Here is a tiny trained network, its code and every weight. The questions are about switching its units off for an input and a class, where a switched-off unit gives its printed mean instead of its output.

import numpy as np


def w(rows, s, z=0):
    codes = np.array(rows[::2]) - 128.0
    scale = np.full(codes.shape[1], s)
    scale[-1] = z or s
    return codes * scale


def f(y):
    return np.maximum(y, 0)


def log_softmax(a):
    a = a - a.max(-1, keepdims=True)
    return a - np.log(np.exp(a).sum(-1, keepdims=True))


def net(x, mask):
    res = np.array(x, float).reshape(1, 4) / 4 @ E
    y = f(res @ A[0][:, :-1].T + A[0][:, -1])
    res = res + np.where(mask, y, B[0][:, -1]) @ B[0][:, :-1]
    return log_softmax(res[-1] @ U[:, :-1].T + U[:, -1])


A, B = {}, {}
E = w([
[71,108,119,112,153,123,252,89,223,112,58,191],'x0',
[253,122,221,2,122,170,115,190,140,207,176,124],'x1',
[152,181,113,159,252,152,148,221,126,180,121,2],'x2',
[100,178,88,80,111,149,95,145,135,138,78,134],'x3',
],0.0062)
A[0] = w([
[119,140,76,156,219,116,167,139,153,155,95,81,232],'N0',
[225,153,168,88,216,154,46,237,59,201,182,27,137],'N1',
[89,104,98,150,108,75,147,39,189,30,73,224,224],'N2',
[147,142,95,148,68,81,18,75,4,123,164,111,221],'N3',
[165,108,178,44,133,142,207,127,234,177,122,158,49],'N4',
[64,143,23,219,184,62,82,135,55,76,132,86,79],'N5',
[157,88,158,80,10,107,38,90,120,89,171,199,252],'N6',
[73,108,87,144,111,103,185,35,195,61,93,187,180],'N7',
],0.0041,0.0013)
B[0] = w([
[146,10,210,17,135,142,169,155,93,219,72,71,183],'N0',
[253,159,108,154,7,242,73,82,205,20,210,35,253],'N1',
[115,176,33,179,93,73,30,46,175,83,179,181,220],'N2',
[77,47,195,79,218,124,227,196,56,231,31,126,204],'N3',
[88,75,113,99,221,107,210,150,44,231,78,189,178],'N4',
[122,39,168,32,189,146,207,180,60,194,54,85,193],'N5',
[106,36,165,75,235,74,205,188,29,190,58,158,225],'N6',
[144,211,76,221,99,90,97,22,147,74,158,189,209],'N7',
],0.0049,0.0069)
U = w([
[76,117,120,125,202,87,157,129,88,166,81,159,255],'0',
[139,108,180,101,162,168,140,199,82,173,89,97,73],'1',
[159,217,83,176,18,160,33,79,254,32,218,115,36],'2',
],0.0067,0.0012)

Each question gives the input, the list of numbers given to net, and the class t.
The units are the neurons (one row each of A and B). Each row of codes is followed by its name. A weight is (code - 128) times the scale printed after its matrix; where a second scale follows, it is the last column's (A, B and U).
mask holds one flag per neuron, in row order. A switched-off neuron (its flag False) gives its mean, the last column of its row in B, instead of its output. The means were averaged over made-up inputs and are rounded, as every weight is.
A unit's drop is (log p(t) with every unit on - log p(t) with that unit switched off) / (log p(t) with every unit on - log p(t) with every unit switched off).
The circuit of an input: a set's keep is (log p(t) with only the set's units on - log p(t) with every unit switched off) / (log p(t) with every unit on - log p(t) with every unit switched off). Starting from all 8 units, units are removed one at a time, each time the one whose removal leaves the highest keep (on an exact tie, the one counted first), for as long as the keep stays at least 0.8.
circuit, biggest first: the units of the circuit, biggest drop first
top k neurons: the k neurons with the biggest drops, biggest first
drop of u: that unit's drop, to one decimal
input [3,0,-2,3], class 2: circuit, biggest first -> [N3 N5]
input [7,-6,0,-2], class 2: top 3 neurons -> [N2 N7 N6]
input [-2,6,4,-3], class 2: circuit, biggest first -> [N1]
input [0,3,4,-6], class 2: circuit, biggest first -> [N1 N6]
input [4,0,-6,7], class 2: top 4 neurons -> [N2 N3 N7 N5]
input [-3,5,1,-6], class 2: top 2 neurons -> [N1 N5]
input [8,-3,-8,3], class 2: top 2 neurons -> [N2 N7]
input [-4,0,-7,3], class 0: top 2 neurons -> [N1 N6]
input [8,-4,-6,-2], class 2: drop of N2 -> 0.1
input [2,-6,-4,-1], class 2: drop of N7 -> 0.4
input [6,-2,-2,6], class 2: drop of N1 -> 0.0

-- -- --

● WORK TASK
Every line in the listing that holds the string "return" should be copied out.

● OUTPUT OF THE EXERCISE
    return codes * scale
    return np.maximum(y, 0)
    return a - np.log(np.exp(a).sum(-1, keepdims=True))
    return log_softmax(res[-1] @ U[:, :-1].T + U[:, -1])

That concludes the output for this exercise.